Exercise instructions: Only some lines are wanted. Transcribe, exactly, the lines below from the line with "[19 54 17] ->" up to and including the line with "q, then p: [ -1".

Records from a data collection:
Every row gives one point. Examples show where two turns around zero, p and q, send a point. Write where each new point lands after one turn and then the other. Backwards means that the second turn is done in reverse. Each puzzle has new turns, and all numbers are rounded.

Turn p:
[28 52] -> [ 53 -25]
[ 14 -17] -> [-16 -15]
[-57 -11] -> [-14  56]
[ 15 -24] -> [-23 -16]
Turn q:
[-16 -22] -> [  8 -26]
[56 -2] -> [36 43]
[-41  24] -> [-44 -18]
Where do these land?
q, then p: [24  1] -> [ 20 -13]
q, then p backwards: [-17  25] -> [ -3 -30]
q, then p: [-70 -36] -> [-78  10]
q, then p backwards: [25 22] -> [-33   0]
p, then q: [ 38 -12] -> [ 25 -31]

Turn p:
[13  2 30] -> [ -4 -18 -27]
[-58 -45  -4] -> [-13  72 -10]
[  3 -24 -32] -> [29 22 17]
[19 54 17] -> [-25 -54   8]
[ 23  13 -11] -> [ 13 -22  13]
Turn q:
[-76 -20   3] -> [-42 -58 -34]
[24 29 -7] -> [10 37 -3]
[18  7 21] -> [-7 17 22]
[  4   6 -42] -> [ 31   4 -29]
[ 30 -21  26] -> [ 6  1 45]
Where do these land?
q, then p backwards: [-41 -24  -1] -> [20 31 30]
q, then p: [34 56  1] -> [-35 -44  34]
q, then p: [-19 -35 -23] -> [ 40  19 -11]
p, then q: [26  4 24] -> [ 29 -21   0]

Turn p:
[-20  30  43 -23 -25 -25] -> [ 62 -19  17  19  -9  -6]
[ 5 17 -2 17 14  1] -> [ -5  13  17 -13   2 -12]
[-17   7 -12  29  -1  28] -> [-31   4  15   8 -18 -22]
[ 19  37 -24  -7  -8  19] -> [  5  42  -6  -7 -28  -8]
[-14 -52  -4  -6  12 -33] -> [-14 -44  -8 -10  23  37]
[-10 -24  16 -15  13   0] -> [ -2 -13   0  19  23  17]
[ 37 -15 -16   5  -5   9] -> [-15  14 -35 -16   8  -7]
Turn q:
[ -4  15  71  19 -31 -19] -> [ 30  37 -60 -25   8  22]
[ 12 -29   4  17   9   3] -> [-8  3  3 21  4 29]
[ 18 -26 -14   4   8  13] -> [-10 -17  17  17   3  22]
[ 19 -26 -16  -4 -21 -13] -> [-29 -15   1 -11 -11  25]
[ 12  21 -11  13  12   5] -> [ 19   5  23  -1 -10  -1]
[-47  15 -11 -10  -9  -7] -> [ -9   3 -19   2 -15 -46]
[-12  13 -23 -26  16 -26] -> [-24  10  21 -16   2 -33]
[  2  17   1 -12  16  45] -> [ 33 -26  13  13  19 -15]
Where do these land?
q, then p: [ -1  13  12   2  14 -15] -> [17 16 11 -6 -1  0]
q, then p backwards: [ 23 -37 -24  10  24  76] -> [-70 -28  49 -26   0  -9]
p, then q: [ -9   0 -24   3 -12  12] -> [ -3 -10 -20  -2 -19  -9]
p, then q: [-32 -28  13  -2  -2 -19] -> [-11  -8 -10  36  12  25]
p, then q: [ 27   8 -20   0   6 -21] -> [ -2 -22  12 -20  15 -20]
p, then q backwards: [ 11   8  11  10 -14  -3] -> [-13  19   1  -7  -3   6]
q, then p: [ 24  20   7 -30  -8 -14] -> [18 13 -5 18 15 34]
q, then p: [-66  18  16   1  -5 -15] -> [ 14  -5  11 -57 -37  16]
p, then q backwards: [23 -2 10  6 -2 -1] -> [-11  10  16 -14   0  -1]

Result of this task:
[19 54 17] -> [-25 -54   8]
[ 23  13 -11] -> [ 13 -22  13]
Turn q:
[-76 -20   3] -> [-42 -58 -34]
[24 29 -7] -> [10 37 -3]
[18  7 21] -> [-7 17 22]
[  4   6 -42] -> [ 31   4 -29]
[ 30 -21  26] -> [ 6  1 45]
Where do these land?
q, then p backwards: [-41 -24  -1] -> [20 31 30]
q, then p: [34 56  1] -> [-35 -44  34]
q, then p: [-19 -35 -23] -> [ 40  19 -11]
p, then q: [26  4 24] -> [ 29 -21   0]

Turn p:
[-20  30  43 -23 -25 -25] -> [ 62 -19  17  19  -9  -6]
[ 5 17 -2 17 14  1] -> [ -5  13  17 -13   2 -12]
[-17   7 -12  29  -1  28] -> [-31   4  15   8 -18 -22]
[ 19  37 -24  -7  -8  19] -> [  5  42  -6  -7 -28  -8]
[-14 -52  -4  -6  12 -33] -> [-14 -44  -8 -10  23  37]
[-10 -24  16 -15  13   0] -> [ -2 -13   0  19  23  17]
[ 37 -15 -16   5  -5   9] -> [-15  14 -35 -16   8  -7]
Turn q:
[ -4  15  71  19 -31 -19] -> [ 30  37 -60 -25   8  22]
[ 12 -29   4  17   9   3] -> [-8  3  3 21  4 29]
[ 18 -26 -14   4   8  13] -> [-10 -17  17  17   3  22]
[ 19 -26 -16  -4 -21 -13] -> [-29 -15   1 -11 -11  25]
[ 12  21 -11  13  12   5] -> [ 19   5  23  -1 -10  -1]
[-47  15 -11 -10  -9  -7] -> [ -9   3 -19   2 -15 -46]
[-12  13 -23 -26  16 -26] -> [-24  10  21 -16   2 -33]
[  2  17   1 -12  16  45] -> [ 33 -26  13  13  19 -15]
Where do these land?
q, then p: [ -1  13  12   2  14 -15] -> [17 16 11 -6 -1  0]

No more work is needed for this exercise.